**Exercise:**
Please count the lines in the listing below where the word "rows" appears. Give the number only.

**Source information:**
Below are the code and all the weights of a small trained network. Each question names an input and a class and asks about switching units off, where a switched-off unit gives its printed mean instead of its output.

import numpy as np


def w(rows, s, z=0):
    codes = np.array(rows[::2]) - 128.0
    scale = np.full(codes.shape[1], s)
    scale[-1] = z or s
    return codes * scale


def f(y):
    return y / 2 * (1 + np.tanh(0.7978845608 * (y + 0.044715 * y**3)))


def log_softmax(a):
    a = a - a.max(-1, keepdims=True)
    return a - np.log(np.exp(a).sum(-1, keepdims=True))


def net(x, mask):
    res = np.array(x, float).reshape(1, 6) / 4 @ E
    y = f(res @ A[0][:, :-1].T + A[0][:, -1])
    res = res + np.where(mask, y, B[0][:, -1]) @ B[0][:, :-1]
    return log_softmax(res[-1] @ U[:, :-1].T + U[:, -1])


A, B = {}, {}
E = w([
[173,223,60,136,185,175,182],'x0',
[44,209,174,124,63,170,152],'x1',
[126,128,122,131,130,149,121],'x2',
[136,132,145,132,134,129,126],'x3',
[208,61,125,2,69,181,138],'x4',
[164,221,120,82,132,87,53],'x5',
],0.0089)
A[0] = w([
[146,196,99,78,181,98,186,33],'N1',
[171,41,134,173,175,112,176,163],'N2',
[95,83,195,141,46,78,29,175],'N3',
[122,161,178,73,209,107,78,69],'N4',
[171,76,157,225,103,166,214,51],'N5',
[140,183,75,177,173,185,193,103],'N6',
[159,167,128,84,157,80,76,195],'N7',
[193,199,116,119,141,142,214,200],'N8',
[113,158,141,112,146,78,139,182],'N9',
[97,170,143,190,134,87,177,254],'N10',
[174,197,124,100,146,90,2,17],'N11',
[119,80,144,161,166,170,222,78],'N12',
[117,157,78,182,170,91,69,215],'N13',
[67,154,115,165,160,82,123,110],'N14',
[184,72,78,136,192,130,69,70],'N15',
[89,148,129,200,135,103,62,191],'N16',
[77,195,130,129,5,192,171,79],'N17',
[178,150,126,47,50,131,125,203],'N18',
],0.0093,0.0041)
B[0] = w([
[103,97,100,88,131,38,55,176],'N1',
[139,203,159,157,62,188,101,207],'N2',
[180,117,104,140,204,101,32,254],'N3',
[93,141,133,101,94,122,129,161],'N4',
[47,150,70,66,48,143,107,180],'N5',
[132,118,136,132,195,106,66,222],'N6',
[85,134,106,169,19,214,104,211],'N7',
[167,64,93,139,179,129,53,224],'N8',
[54,89,87,152,171,155,207,167],'N9',
[195,133,139,91,117,199,122,244],'N10',
[61,145,142,90,1,154,95,216],'N11',
[51,189,125,57,89,128,44,182],'N12',
[172,70,160,107,97,169,180,238],'N13',
[159,173,134,53,123,139,200,202],'N14',
[194,198,165,185,81,4,192,199],'N15',
[177,144,170,80,180,166,110,228],'N16',
[165,198,139,228,130,56,127,228],'N17',
[203,107,164,91,129,158,189,231],'N18',
],0.0079,0.0084)
U = w([
[27,184,100,62,58,147,87,73],'0',
[144,89,97,99,228,77,28,85],'1',
[171,239,164,254,97,58,203,87],'2',
[140,113,135,137,148,175,154,255],'3',
[138,124,133,116,151,156,152,238],'4',
[171,106,173,32,167,195,231,56],'5',
[78,89,92,147,195,74,240,97],'6',
],0.0085,0.008)

Each question gives the input, the list of numbers given to net, and the class t.
The units are the neurons (one row each of A and B). Each row of codes is followed by its name. A weight is (code - 128) times the scale printed after its matrix; where a second scale follows, it is the last column's (A, B and U).
mask holds one flag per neuron, in row order. A switched-off neuron (its flag False) gives its mean, the last column of its row in B, instead of its output. The means were averaged over made-up inputs and are rounded, as every weight is.
A unit's drop is (log p(t) with every unit on - log p(t) with that unit switched off) / (log p(t) with every unit on - log p(t) with every unit switched off).
The circuit of an input: a set's keep is (log p(t) with only the set's units on - log p(t) with every unit switched off) / (log p(t) with every unit on - log p(t) with every unit switched off). Starting from the 12 units with the biggest drops (on a tie, the unit counted first), units are removed one at a time, each time the one whose removal leaves the highest keep (on an exact tie, the one counted first), for as long as the keep stays at least 0.8.
circuit, biggest first: the units of the circuit, biggest drop first
most important unit: the unit with the biggest drop
top k neurons: the k neurons with the biggest drops, biggest first
drop when u is switched off: that unit's drop, to one decimal
input [6,7,-5,-3,-5,-7], class 0: circuit, biggest first	(N12)
input [5,7,-3,2,1,0], class 2: top 3 neurons	(N17 N3 N16)
input [-6,2,2,-1,-6,3], class 1: top 2 neurons	(N3 N18)
input [7,4,7,3,-6,-4], class 1: top 2 neurons	(N6 N8)
input [6,-5,-6,2,-8,0], class 5: top 2 neurons	(N13 N14)
input [4,-6,1,-1,-2,3], class 2: top 2 neurons	(N15 N3)
input [2,0,7,-1,7,-7], class 0: top 2 neurons	(N12 N5)
input [-6,2,-7,0,6,-8], class 0: top 2 neurons	(N5 N12)
input [-8,4,-2,0,8,6], class 1: top 2 neurons	(N3 N13)
input [7,-1,4,-3,-3,-5], class 1: circuit, biggest first	(N6 N8)
input [8,-3,-7,3,-7,5], class 1: top 2 neurons	(N1 N6)
input [-4,-8,-2,2,-7,-8], class 0: top 3 neurons	(N5 N12 N2)
input [6,7,-1,-3,4,0], class 2: top 3 neurons	(N17 N3 N16)
input [1,-5,-2,-7,6,7], class 0: circuit, biggest first	(N11)
input [-4,-6,4,2,-7,3], class 5: circuit, biggest first	(N13 N16 N14)
input [-6,7,0,8,-8,2], class 4: circuit, biggest first	(N16 N10)
input [4,-6,0,2,-7,5], class 5: circuit, biggest first	(N13 N14)
input [7,1,-3,-4,-5,-5], class 1: circuit, biggest first	(N6 N8)
input [-7,4,-7,-7,-3,0], class 1: drop when N3 is switched off	0.6
input [-2,-8,8,-5,-1,-6], class 2: drop when N15 is switched off	0.8
input [-5,7,2,7,5,5], class 2: most important unit	N17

**Response box:**
2